Below are the code and all the weights of a small trained network. Each question names an input and a target symbol and asks about switching units off, where a switched-off unit gives its printed mean instead of its output.

import numpy as np


def w(rows, s, z=0):
    codes = np.array(rows[::2]) - 128.0
    scale = np.full(codes.shape[1], s)
    scale[-1] = z or s
    return codes * scale


def norm(h):
    return h / np.sqrt((h * h).mean(-1, keepdims=True) + 1e-5)


def f(y):
    return y / 2 * (1 + np.tanh(0.7978845608 * (y + 0.044715 * y**3)))


def softmax(a):
    e = np.exp(a - a.max(-1, keepdims=True))
    return e / e.sum(-1, keepdims=True)


def log_softmax(a):
    a = a - a.max(-1, keepdims=True)
    return a - np.log(np.exp(a).sum(-1, keepdims=True))


def net(x, mask):
    ids = ['αγεζηθστψω'.index(c) for c in x.split()]
    T = len(ids)
    res = E[ids] + P[:T]
    u = 0
    for l in range(3):
        q, k, v = (norm(res) @ M[l].T for M in (Q, K, V))
        z = softmax(np.where(np.tri(T) > 0, q @ k.T / 2**0.5, -1e9)) @ v
        res = res + np.where(mask[u], z, O[l][:, -1]) @ O[l][:, :-1]
        u += 1
        y = f(norm(res) @ A[l][:, :-1].T + A[l][:, -1])
        res = res + np.where(mask[u : u + 12], y, B[l][:, -1]) @ B[l][:, :-1]
        u += 12
    return log_softmax(norm(res)[-1] @ U[:, :-1].T + U[:, -1])


Q, K, V, O, A, B = {}, {}, {}, {}, {}, {}
E = w([
[178,100,133,233],'α',
[151,98,146,246],'γ',
[124,106,196,243],'ε',
[129,101,173,243],'ζ',
[145,162,120,226],'η',
[92,180,90,16],'θ',
[48,181,192,185],'σ',
[47,101,205,111],'τ',
[121,182,180,216],'ψ',
[168,45,212,96],'ω',
],0.011)
P = w([
[109,106,57,96],'0',
[159,189,163,229],'1',
[95,66,156,190],'2',
[175,210,167,142],'3',
[87,75,179,148],'4',
[211,246,214,115],'5',
[91,47,161,182],'6',
],0.014)
Q[0] = w([
[76,7,101,161],'0.h0',
[32,101,129,114],'0.h0',
],0.012)
K[0] = w([
[94,127,9,175],'0.h0',
[149,93,45,141],'0.h0',
],0.015)
V[0] = w([
[251,36,100,79],'0.h0',
[34,33,193,93],'0.h0',
],0.016)
O[0] = w([
[18,191,185,213,2],'0.h0',
[109,93,249,29,115],'0.h0',
],0.014,0.009)
A[0] = w([
[110,160,150,183,161],'0.n0',
[119,132,82,177,50],'0.n1',
[131,3,169,164,233],'0.n2',
[127,121,41,96,80],'0.n3',
[89,7,106,99,224],'0.n4',
[92,127,49,68,107],'0.n5',
[177,181,168,130,156],'0.n6',
[148,215,97,98,1],'0.n7',
[10,132,206,102,129],'0.n8',
[143,83,174,66,80],'0.n9',
[120,159,100,150,37],'0.n10',
[191,155,87,66,74],'0.n11',
],0.013,0.0064)
B[0] = w([
[140,67,92,32,168],'0.n0',
[36,145,93,112,137],'0.n1',
[103,164,9,26,244],'0.n2',
[161,185,171,177,144],'0.n3',
[120,220,2,62,207],'0.n4',
[162,210,73,194,130],'0.n5',
[220,107,107,88,156],'0.n6',
[161,37,158,172,123],'0.n7',
[176,124,9,141,177],'0.n8',
[58,40,126,121,166],'0.n9',
[93,115,136,149,122],'0.n10',
[253,56,139,117,173],'0.n11',
],0.0079,0.011)
Q[1] = w([
[242,254,227,135],'1.h0',
[116,138,86,151],'1.h0',
],0.0082)
K[1] = w([
[250,119,68,143],'1.h0',
[121,118,123,56],'1.h0',
],0.014)
V[1] = w([
[190,254,79,108],'1.h0',
[84,95,223,138],'1.h0',
],0.014)
O[1] = w([
[124,7,67,167,205],'1.h0',
[151,214,98,119,6],'1.h0',
],0.013,0.012)
A[1] = w([
[198,227,124,242,96],'1.n0',
[171,92,110,200,113],'1.n1',
[85,145,161,158,160],'1.n2',
[172,250,145,116,88],'1.n3',
[193,159,71,220,53],'1.n4',
[102,149,118,72,97],'1.n5',
[170,215,168,159,2],'1.n6',
[119,160,160,56,65],'1.n7',
[144,201,200,93,102],'1.n8',
[136,67,167,206,122],'1.n9',
[112,91,77,96,154],'1.n10',
[148,217,33,134,148],'1.n11',
],0.016,0.0076)
B[1] = w([
[64,32,240,154,138],'1.n0',
[104,185,204,190,205],'1.n1',
[155,78,83,71,130],'1.n2',
[175,169,158,22,139],'1.n3',
[160,156,164,250,166],'1.n4',
[153,159,146,222,141],'1.n5',
[129,101,176,3,128],'1.n6',
[109,196,84,204,133],'1.n7',
[201,126,63,120,134],'1.n8',
[109,188,198,93,179],'1.n9',
[152,171,217,105,251],'1.n10',
[82,110,227,142,166],'1.n11',
],0.011)
Q[2] = w([
[2,168,118,43],'2.h0',
[161,64,137,129],'2.h0',
],0.0074)
K[2] = w([
[9,89,2,60],'2.h0',
[168,102,184,141],'2.h0',
],0.0063)
V[2] = w([
[254,176,209,220],'2.h0',
[244,122,79,122],'2.h0',
],0.0063)
O[2] = w([
[105,253,73,102,177],'2.h0',
[70,88,109,106,252],'2.h0',
],0.015,0.0013)
A[2] = w([
[53,181,165,110,14],'2.n0',
[131,101,2,161,66],'2.n1',
[135,147,126,173,107],'2.n2',
[100,156,98,205,127],'2.n3',
[90,107,213,129,74],'2.n4',
[138,79,105,126,136],'2.n5',
[80,104,213,149,70],'2.n6',
[37,115,137,38,59],'2.n7',
[80,143,97,173,94],'2.n8',
[33,178,117,132,100],'2.n9',
[104,159,140,70,57],'2.n10',
[69,159,168,80,1],'2.n11',
],0.022,0.0087)
B[2] = w([
[173,102,60,86,144],'2.n0',
[246,153,185,182,206],'2.n1',
[136,101,86,119,169],'2.n2',
[95,99,60,92,202],'2.n3',
[123,132,237,88,204],'2.n4',
[152,175,144,122,254],'2.n5',
[147,162,197,79,216],'2.n6',
[97,158,120,252,195],'2.n7',
[55,134,81,118,145],'2.n8',
[129,141,32,103,148],'2.n9',
[139,172,157,191,144],'2.n10',
[140,127,52,189,139],'2.n11',
],0.017,0.0075)
U = w([
[83,145,104,76,164],'α',
[139,162,192,89,196],'γ',
[100,56,133,144,95],'ε',
[158,86,131,158,65],'ζ',
[115,133,91,124,167],'η',
[183,112,125,174,91],'θ',
[173,102,87,37,108],'σ',
[108,170,158,201,93],'τ',
[252,172,146,152,1],'ψ',
[142,218,96,107,176],'ω',
],0.016,0.0066)

Each question gives the input, a string of symbols that net reads in full, and the target symbol t.
The units are the heads (2 rows each of Q, K, V and O) and the neurons (one row each of A and B). Each row of codes is followed by its name. A weight is (code - 128) times the scale printed after its matrix; where a second scale follows, it is the last column's (O, A, B and U).
mask holds one flag per unit, layer by layer, with each layer's heads first. A switched-off unit (its flag False) gives its mean, the last column of its rows in O or B, instead of its output. The means were averaged over made-up inputs and are rounded, as every weight is.
A unit's drop is (log p(t) with every unit on - log p(t) with that unit switched off) / (log p(t) with every unit on - log p(t) with every unit switched off).
The circuit of an input: a set's keep is (log p(t) with only the set's units on - log p(t) with every unit switched off) / (log p(t) with every unit on - log p(t) with every unit switched off). Starting from the 12 units with the biggest drops (on a tie, the unit counted first), units are removed one at a time, each time the one whose removal leaves the highest keep (on an exact tie, the one counted first), for as long as the keep stays at least 0.8.
units of the circuit, in order: the units of the circuit, biggest drop first
top k neurons: the k neurons with the biggest drops, biggest first
top k neurons in layer l: the k neurons of layer l with the biggest drops, biggest first
drop of u: that unit's drop, to one decimal
input ε γ ω η, target γ: units of the circuit, in order	0.h0
input γ ψ γ σ ε, target γ: units of the circuit, in order	0.h0; 2.n6
input ω γ ω ω γ ψ, target γ: top 2 neurons	1.n9; 2.n6
input γ σ ε τ γ α, target σ: units of the circuit, in order	0.h0; 2.n1
input ε γ γ, target ε: units of the circuit, in order	0.h0; 2.h0; 0.n2; 2.n7
input γ σ ω ψ, target γ: top 4 neurons	0.n2; 0.n4; 1.n9; 0.n8
input η γ γ, target η: units of the circuit, in order	0.h0; 2.n3
input γ α ζ γ ω, target γ: top 2 neurons	0.n4; 1.n11
input ε γ ε ζ σ, target ε: top 4 neurons in layer 0	0.n8; 0.n4; 0.n2; 0.n9
input ε γ γ σ η ε ζ, target ε: top 2 neurons in layer 2	2.n7; 2.n1
input ζ σ ω η ω, target ε: top 2 neurons	0.n8; 2.n7
input ε γ ω, target ε: top 3 neurons	0.n4; 0.n2; 2.n7
input γ ω γ θ, target γ: top 2 neurons	0.n4; 1.n9
input γ γ σ, target γ: top 2 neurons	0.n0; 2.n6
input γ γ α, target γ: top neuron in layer 0	0.n0
input γ α ψ ψ ε, target γ: drop of 0.n0	1.3
input ω σ γ γ θ, target ω: drop of 1.h0	1.2
input γ η γ σ γ ω τ, target γ: drop of 0.h0	3.6
input ω τ ε γ γ γ γ, target ω: drop of 0.h0	0.8
input ψ γ σ, target ψ: top neuron	2.n1
input ε σ ψ γ γ, target ε: top 2 neurons in layer 1	1.n10; 1.n1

-- To do --
Among the lines of the material, count those that contain the string "codes" and state only that count.

-- The answer --
4